== Segment start ==

Each path is a new rotation, seen through one point. The rows after it are directions, each followed by how far the rotation turns it, in deg/step (0 if it stays put).
Each turn is a multiple of 5 degrees from 10 to 175, or 0.
Each row of a path follows its step; steps can be skipped.
Path 1:
step 0: 154; 87; -309; -16; 1; -165; 132; 266; -54; -175; 58; 145; 276; -101; 280; 231; -54; -135; 317; -74; 314; 5; 101; -3; 421; -44; -12; -397; 390; 428; 111; -117; 315; 43; 411
step 1: -35; 360; 426; 388; 16; 277; -90; 11; -31; 79; -63; -68; -121; 96; -528; -97; -81; 106; 63; 177; 205; 100; 192; 29; 93; -181; -409; -201; -2; 110; 440; 150; -404; 136; -123
step 2: -133; 1; -183; 54; 40; -272; 202; 176; -183; -437; 73; 191; 244; 152; 106; 20; 58; -410; -276; 342; 338; 30; 42; 109; -257; 16; 320; 171; 116; 216; 194; 26; -75; 6; 579
step 3: 265; 358; -127; 130; -305; -6; -15; -345; 279; -1; 209; 127; -29; 11; -328; 118; 29; -347; 6; -19; -315; 33; -428; 205; 112; 47; -473; -91; -144; 286; 324; -83; -270; 70; -258
step 4: -39; -168; 221; -140; 24; -194; -355; 7; -48; -163; 230; -119; 382; -13; 53; -93; 56; -165; 408; -161; 182; 568; 193; 41; 50; -170; 276; 223; 62; 322; 108; -87; -59; 271; 446
step 5: -19; 0; 292; 199; -440; -221; 45; -126; 140; 34; -101; -32; -742; 50; -262; 181; -188; -146; -184; 232; 89; 136; -166; -166; 34; 233; -112; -75; -108; 340; -176; 90; -329; 224; -68
step 6: -224; 295; -18; -270; 203; -226; 376; 89; 35; -92; 211; 190; 203; -46; -270; 146; 263; -56; 173; -6; 126; 165; -164; 172; 226; -325; 329; 433; -114; 43; -354; -330; -59; -42; 345
step 8: -279; -123; 355; -42; 19; -87; 221; -96; -106; 115; 78; 234; 348; -45; 448; 261; -43; -149; 432; -19; 485; -101; 0; -71; 441; -1; 127; 138; -292; -148; -61; -62; -161; 282; 153
step 9: 165; 194; 366; 77; -168; -220; 204; -109; -32; -3; -48; -122; -14; 106; -228; 328; -67; 474; -350; 101; 14; -16; -201; 172; -271; -213; -464; 2; -3; 156; -249; 441; 190; 274; 4
step 10: -286; 195; 343; 157; 171; 117; 143; 22; 141; -94; 5; 22; 526; 62; 507; 15; 168; -198; -186; -110; -155; -253; -22; -277; -91; -158; 108; 224; -185; 181; -196; -344; -309; -171; 260
step 11: 163; 271; 119; -78; -243; -296; 69; -222; 302; 347; -461; 146; 100; 61; 223; -228; -137; -191; 105; 55; -29; 209; -78; 313; -329; 60; -275; 63; -149; 141; -31; 322; 353; 133; -380
Directions:
-62; 106; -165; 18; 26; -47; 10; -12; -2; -57; 121; 89; 17; 236; 11; 60; 27; 73; -70; 25; -123; -30; -126; -69; -59; -49; 20; 65; 83; 10; -71; -31; -44; -66; -32 -> 100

== Segment end ==

## Assignment
Repeat the material, keeping every word exactly as it is.

## Your solution
Each path is a new rotation, seen through one point. The rows after it are directions, each followed by how far the rotation turns it, in deg/step (0 if it stays put).
Each turn is a multiple of 5 degrees from 10 to 175, or 0.
Each row of a path follows its step; steps can be skipped.
Path 1:
step 0: 154; 87; -309; -16; 1; -165; 132; 266; -54; -175; 58; 145; 276; -101; 280; 231; -54; -135; 317; -74; 314; 5; 101; -3; 421; -44; -12; -397; 390; 428; 111; -117; 315; 43; 411
step 1: -35; 360; 426; 388; 16; 277; -90; 11; -31; 79; -63; -68; -121; 96; -528; -97; -81; 106; 63; 177; 205; 100; 192; 29; 93; -181; -409; -201; -2; 110; 440; 150; -404; 136; -123
step 2: -133; 1; -183; 54; 40; -272; 202; 176; -183; -437; 73; 191; 244; 152; 106; 20; 58; -410; -276; 342; 338; 30; 42; 109; -257; 16; 320; 171; 116; 216; 194; 26; -75; 6; 579
step 3: 265; 358; -127; 130; -305; -6; -15; -345; 279; -1; 209; 127; -29; 11; -328; 118; 29; -347; 6; -19; -315; 33; -428; 205; 112; 47; -473; -91; -144; 286; 324; -83; -270; 70; -258
step 4: -39; -168; 221; -140; 24; -194; -355; 7; -48; -163; 230; -119; 382; -13; 53; -93; 56; -165; 408; -161; 182; 568; 193; 41; 50; -170; 276; 223; 62; 322; 108; -87; -59; 271; 446
step 5: -19; 0; 292; 199; -440; -221; 45; -126; 140; 34; -101; -32; -742; 50; -262; 181; -188; -146; -184; 232; 89; 136; -166; -166; 34; 233; -112; -75; -108; 340; -176; 90; -329; 224; -68
step 6: -224; 295; -18; -270; 203; -226; 376; 89; 35; -92; 211; 190; 203; -46; -270; 146; 263; -56; 173; -6; 126; 165; -164; 172; 226; -325; 329; 433; -114; 43; -354; -330; -59; -42; 345
step 8: -279; -123; 355; -42; 19; -87; 221; -96; -106; 115; 78; 234; 348; -45; 448; 261; -43; -149; 432; -19; 485; -101; 0; -71; 441; -1; 127; 138; -292; -148; -61; -62; -161; 282; 153
step 9: 165; 194; 366; 77; -168; -220; 204; -109; -32; -3; -48; -122; -14; 106; -228; 328; -67; 474; -350; 101; 14; -16; -201; 172; -271; -213; -464; 2; -3; 156; -249; 441; 190; 274; 4
step 10: -286; 195; 343; 157; 171; 117; 143; 22; 141; -94; 5; 22; 526; 62; 507; 15; 168; -198; -186; -110; -155; -253; -22; -277; -91; -158; 108; 224; -185; 181; -196; -344; -309; -171; 260
step 11: 163; 271; 119; -78; -243; -296; 69; -222; 302; 347; -461; 146; 100; 61; 223; -228; -137; -191; 105; 55; -29; 209; -78; 313; -329; 60; -275; 63; -149; 141; -31; 322; 353; 133; -380
Directions:
-62; 106; -165; 18; 26; -47; 10; -12; -2; -57; 121; 89; 17; 236; 11; 60; 27; 73; -70; 25; -123; -30; -126; -69; -59; -49; 20; 65; 83; 10; -71; -31; -44; -66; -32 -> 100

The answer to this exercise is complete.